[[ Records to process open ]]
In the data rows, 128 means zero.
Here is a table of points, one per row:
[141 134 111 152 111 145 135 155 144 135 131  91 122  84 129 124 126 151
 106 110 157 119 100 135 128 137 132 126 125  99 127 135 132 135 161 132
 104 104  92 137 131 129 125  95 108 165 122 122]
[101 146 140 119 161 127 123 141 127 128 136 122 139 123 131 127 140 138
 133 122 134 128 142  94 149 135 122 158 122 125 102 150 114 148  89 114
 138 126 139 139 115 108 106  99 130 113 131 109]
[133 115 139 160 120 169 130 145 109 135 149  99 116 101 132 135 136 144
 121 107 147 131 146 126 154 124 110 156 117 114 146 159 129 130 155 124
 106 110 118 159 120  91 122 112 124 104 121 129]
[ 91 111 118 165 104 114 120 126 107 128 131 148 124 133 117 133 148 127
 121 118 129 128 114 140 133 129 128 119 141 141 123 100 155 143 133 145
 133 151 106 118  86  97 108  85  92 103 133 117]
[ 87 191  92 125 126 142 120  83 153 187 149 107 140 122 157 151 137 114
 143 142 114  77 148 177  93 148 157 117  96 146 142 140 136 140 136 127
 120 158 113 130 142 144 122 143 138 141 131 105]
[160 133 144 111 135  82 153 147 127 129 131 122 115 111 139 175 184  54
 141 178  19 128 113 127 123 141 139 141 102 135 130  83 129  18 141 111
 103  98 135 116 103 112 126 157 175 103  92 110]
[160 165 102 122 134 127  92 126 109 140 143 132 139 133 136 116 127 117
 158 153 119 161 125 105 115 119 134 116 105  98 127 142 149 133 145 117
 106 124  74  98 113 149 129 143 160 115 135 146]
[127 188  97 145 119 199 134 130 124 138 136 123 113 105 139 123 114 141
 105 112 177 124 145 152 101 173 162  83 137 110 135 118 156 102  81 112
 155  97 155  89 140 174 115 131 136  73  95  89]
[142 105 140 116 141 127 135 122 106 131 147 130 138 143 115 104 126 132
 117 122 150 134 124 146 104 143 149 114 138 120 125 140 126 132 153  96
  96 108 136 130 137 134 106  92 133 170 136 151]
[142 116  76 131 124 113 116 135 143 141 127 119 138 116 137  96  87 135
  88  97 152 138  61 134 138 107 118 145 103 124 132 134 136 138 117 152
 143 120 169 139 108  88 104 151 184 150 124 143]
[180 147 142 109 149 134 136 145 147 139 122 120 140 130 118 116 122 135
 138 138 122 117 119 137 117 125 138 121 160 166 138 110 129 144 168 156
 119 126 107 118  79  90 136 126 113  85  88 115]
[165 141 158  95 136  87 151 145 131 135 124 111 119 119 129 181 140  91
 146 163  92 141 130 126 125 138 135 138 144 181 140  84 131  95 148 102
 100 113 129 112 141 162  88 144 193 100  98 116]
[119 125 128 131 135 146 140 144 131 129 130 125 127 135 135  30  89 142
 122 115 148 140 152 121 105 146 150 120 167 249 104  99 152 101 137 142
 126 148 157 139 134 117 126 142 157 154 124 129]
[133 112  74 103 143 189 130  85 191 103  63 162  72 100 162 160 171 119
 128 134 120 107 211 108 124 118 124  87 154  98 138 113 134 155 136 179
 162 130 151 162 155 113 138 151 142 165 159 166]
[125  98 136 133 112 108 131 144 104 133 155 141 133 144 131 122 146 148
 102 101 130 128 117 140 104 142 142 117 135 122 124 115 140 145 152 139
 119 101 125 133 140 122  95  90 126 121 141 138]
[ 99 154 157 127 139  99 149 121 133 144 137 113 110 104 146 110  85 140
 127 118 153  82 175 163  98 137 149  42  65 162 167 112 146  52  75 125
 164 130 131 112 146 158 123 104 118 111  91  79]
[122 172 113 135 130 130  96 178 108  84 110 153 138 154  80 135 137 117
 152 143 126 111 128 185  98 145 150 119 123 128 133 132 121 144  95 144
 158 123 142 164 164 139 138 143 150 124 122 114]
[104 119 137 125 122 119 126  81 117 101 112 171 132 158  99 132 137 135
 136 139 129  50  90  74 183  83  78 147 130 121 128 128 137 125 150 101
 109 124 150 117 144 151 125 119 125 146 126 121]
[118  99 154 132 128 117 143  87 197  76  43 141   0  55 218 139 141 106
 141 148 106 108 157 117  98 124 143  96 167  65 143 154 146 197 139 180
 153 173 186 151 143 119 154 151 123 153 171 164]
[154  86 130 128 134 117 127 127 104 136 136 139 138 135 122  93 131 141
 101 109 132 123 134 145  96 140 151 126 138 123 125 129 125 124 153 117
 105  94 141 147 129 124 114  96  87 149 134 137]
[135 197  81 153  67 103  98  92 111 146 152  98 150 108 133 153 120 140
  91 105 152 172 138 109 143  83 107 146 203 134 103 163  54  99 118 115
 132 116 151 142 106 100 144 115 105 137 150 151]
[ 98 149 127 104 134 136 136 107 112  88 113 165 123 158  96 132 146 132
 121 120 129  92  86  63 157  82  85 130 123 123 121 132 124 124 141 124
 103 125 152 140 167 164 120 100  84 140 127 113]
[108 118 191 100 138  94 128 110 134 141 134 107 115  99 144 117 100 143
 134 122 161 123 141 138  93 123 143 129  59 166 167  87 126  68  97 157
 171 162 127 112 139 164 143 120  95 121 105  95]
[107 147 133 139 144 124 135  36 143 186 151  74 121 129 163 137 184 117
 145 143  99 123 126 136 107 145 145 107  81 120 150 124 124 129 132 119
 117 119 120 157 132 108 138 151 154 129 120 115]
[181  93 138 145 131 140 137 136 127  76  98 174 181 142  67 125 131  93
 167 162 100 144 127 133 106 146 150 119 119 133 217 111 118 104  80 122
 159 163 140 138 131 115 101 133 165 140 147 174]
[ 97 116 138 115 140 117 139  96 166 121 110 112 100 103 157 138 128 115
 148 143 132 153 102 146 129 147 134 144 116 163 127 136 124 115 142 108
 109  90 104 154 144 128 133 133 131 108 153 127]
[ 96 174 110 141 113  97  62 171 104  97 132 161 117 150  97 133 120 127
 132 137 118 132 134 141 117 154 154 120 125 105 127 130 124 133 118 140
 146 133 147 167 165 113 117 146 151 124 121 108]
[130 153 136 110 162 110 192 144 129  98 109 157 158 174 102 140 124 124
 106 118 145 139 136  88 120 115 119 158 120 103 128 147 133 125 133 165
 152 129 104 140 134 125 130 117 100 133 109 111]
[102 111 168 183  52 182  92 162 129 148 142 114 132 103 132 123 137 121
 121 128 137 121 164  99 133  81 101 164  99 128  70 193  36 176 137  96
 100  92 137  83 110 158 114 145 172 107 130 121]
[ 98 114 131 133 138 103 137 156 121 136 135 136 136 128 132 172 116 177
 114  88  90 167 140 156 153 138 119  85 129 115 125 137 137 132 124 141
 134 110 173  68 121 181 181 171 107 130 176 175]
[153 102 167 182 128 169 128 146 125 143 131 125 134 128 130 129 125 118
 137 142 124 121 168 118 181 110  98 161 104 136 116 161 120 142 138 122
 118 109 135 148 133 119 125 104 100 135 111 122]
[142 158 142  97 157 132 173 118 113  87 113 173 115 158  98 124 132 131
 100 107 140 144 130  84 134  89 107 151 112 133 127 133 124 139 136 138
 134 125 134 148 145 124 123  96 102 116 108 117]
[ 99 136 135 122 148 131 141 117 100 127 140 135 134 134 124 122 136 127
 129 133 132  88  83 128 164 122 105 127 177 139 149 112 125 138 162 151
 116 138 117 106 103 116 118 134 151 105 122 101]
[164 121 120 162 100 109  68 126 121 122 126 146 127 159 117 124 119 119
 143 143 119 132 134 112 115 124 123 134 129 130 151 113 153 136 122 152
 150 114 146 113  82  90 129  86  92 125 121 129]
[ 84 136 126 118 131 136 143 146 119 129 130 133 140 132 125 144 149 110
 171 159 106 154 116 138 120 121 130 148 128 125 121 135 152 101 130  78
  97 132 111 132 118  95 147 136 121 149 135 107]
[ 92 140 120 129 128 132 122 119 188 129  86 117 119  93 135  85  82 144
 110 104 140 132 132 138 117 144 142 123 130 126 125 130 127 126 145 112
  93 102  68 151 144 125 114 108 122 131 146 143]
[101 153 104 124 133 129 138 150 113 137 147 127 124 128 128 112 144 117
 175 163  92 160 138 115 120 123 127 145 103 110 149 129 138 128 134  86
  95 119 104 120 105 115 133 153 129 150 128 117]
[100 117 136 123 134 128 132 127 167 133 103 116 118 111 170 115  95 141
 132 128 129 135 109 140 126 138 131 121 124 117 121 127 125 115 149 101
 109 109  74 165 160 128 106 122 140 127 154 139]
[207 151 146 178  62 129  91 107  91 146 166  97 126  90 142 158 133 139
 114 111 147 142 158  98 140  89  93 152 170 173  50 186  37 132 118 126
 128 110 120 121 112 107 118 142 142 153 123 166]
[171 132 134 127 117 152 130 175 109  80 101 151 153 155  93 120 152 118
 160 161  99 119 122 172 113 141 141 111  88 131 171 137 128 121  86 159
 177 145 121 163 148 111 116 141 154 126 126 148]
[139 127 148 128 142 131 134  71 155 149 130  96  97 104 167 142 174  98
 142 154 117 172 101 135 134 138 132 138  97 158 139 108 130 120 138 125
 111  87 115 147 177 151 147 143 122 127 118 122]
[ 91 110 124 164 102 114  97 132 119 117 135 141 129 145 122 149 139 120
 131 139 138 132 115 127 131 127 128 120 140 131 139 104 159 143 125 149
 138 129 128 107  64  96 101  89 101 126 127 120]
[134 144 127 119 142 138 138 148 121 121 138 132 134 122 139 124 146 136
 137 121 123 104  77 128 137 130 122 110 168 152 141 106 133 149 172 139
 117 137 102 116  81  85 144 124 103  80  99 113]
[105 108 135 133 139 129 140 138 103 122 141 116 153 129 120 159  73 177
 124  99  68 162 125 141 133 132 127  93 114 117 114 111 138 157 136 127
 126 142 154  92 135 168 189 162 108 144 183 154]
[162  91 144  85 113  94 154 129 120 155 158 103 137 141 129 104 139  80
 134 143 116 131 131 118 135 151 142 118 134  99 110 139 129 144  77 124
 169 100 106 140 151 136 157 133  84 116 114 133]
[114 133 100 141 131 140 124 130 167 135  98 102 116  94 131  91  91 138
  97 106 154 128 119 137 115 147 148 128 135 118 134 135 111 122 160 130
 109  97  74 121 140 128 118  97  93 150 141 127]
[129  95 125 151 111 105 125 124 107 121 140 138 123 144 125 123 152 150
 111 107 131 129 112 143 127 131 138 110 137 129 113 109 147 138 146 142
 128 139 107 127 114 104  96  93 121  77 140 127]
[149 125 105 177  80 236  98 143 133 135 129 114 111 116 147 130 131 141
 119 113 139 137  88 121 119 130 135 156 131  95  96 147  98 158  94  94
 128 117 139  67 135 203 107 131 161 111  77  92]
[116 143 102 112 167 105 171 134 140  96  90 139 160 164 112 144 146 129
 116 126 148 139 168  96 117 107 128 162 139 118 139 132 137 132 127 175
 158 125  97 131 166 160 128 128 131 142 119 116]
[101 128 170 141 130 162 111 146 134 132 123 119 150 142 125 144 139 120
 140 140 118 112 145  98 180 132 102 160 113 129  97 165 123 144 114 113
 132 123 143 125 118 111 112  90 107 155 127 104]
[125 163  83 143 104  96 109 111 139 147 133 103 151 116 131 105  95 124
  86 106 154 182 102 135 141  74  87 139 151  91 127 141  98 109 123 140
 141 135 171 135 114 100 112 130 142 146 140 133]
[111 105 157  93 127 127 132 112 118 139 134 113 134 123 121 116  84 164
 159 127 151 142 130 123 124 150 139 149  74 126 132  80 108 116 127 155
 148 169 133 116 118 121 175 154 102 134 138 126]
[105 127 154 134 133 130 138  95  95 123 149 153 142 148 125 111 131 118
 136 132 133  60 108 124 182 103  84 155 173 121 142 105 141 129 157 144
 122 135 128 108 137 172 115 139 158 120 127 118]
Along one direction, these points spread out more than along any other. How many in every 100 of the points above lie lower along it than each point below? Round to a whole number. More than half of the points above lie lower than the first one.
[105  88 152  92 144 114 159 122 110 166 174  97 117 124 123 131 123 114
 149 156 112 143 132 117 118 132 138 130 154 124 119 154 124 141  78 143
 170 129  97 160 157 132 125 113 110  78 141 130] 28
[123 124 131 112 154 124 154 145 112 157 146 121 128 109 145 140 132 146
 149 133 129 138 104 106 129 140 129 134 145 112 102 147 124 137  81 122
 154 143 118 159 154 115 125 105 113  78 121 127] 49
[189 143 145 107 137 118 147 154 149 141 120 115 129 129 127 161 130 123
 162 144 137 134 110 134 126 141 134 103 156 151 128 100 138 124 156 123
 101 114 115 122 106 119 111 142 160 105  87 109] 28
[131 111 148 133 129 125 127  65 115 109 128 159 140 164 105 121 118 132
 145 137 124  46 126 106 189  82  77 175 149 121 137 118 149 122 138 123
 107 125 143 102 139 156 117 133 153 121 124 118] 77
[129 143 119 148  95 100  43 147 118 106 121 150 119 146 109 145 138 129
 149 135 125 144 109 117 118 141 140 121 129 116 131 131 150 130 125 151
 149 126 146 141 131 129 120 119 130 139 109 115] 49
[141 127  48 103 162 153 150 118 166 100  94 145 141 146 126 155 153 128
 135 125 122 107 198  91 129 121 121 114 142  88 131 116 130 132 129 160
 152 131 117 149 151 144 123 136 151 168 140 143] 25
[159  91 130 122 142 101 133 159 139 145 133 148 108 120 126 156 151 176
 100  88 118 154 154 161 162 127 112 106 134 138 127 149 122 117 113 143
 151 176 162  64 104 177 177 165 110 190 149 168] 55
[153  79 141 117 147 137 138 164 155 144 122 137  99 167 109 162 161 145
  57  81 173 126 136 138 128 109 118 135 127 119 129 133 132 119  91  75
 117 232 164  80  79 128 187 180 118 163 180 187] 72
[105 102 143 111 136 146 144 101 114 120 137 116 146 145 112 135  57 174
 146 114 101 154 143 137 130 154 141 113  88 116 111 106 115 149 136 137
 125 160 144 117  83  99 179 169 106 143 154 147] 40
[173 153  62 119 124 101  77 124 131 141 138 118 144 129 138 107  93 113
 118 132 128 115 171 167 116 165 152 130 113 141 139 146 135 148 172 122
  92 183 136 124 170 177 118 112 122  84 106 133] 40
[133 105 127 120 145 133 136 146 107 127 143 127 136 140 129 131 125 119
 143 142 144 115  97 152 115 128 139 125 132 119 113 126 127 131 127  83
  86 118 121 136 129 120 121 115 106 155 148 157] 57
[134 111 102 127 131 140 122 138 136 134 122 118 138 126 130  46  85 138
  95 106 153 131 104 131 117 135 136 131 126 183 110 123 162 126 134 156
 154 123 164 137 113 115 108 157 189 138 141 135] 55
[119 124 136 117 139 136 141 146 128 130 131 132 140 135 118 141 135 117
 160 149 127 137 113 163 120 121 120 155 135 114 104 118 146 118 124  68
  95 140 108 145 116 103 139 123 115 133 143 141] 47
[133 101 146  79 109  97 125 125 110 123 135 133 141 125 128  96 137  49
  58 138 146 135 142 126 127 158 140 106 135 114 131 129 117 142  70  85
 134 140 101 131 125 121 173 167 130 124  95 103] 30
[[ Records to process closed ]]
■ What this task involves: Wherever the string "points" appears in the records above, copy the line it sits in.

■ Answer space:
Here is a table of points, one per row:
Along one direction, these points spread out more than along any other. How many in every 100 of the points above lie lower along it than each point below? Round to a whole number. More than half of the points above lie lower than the first one.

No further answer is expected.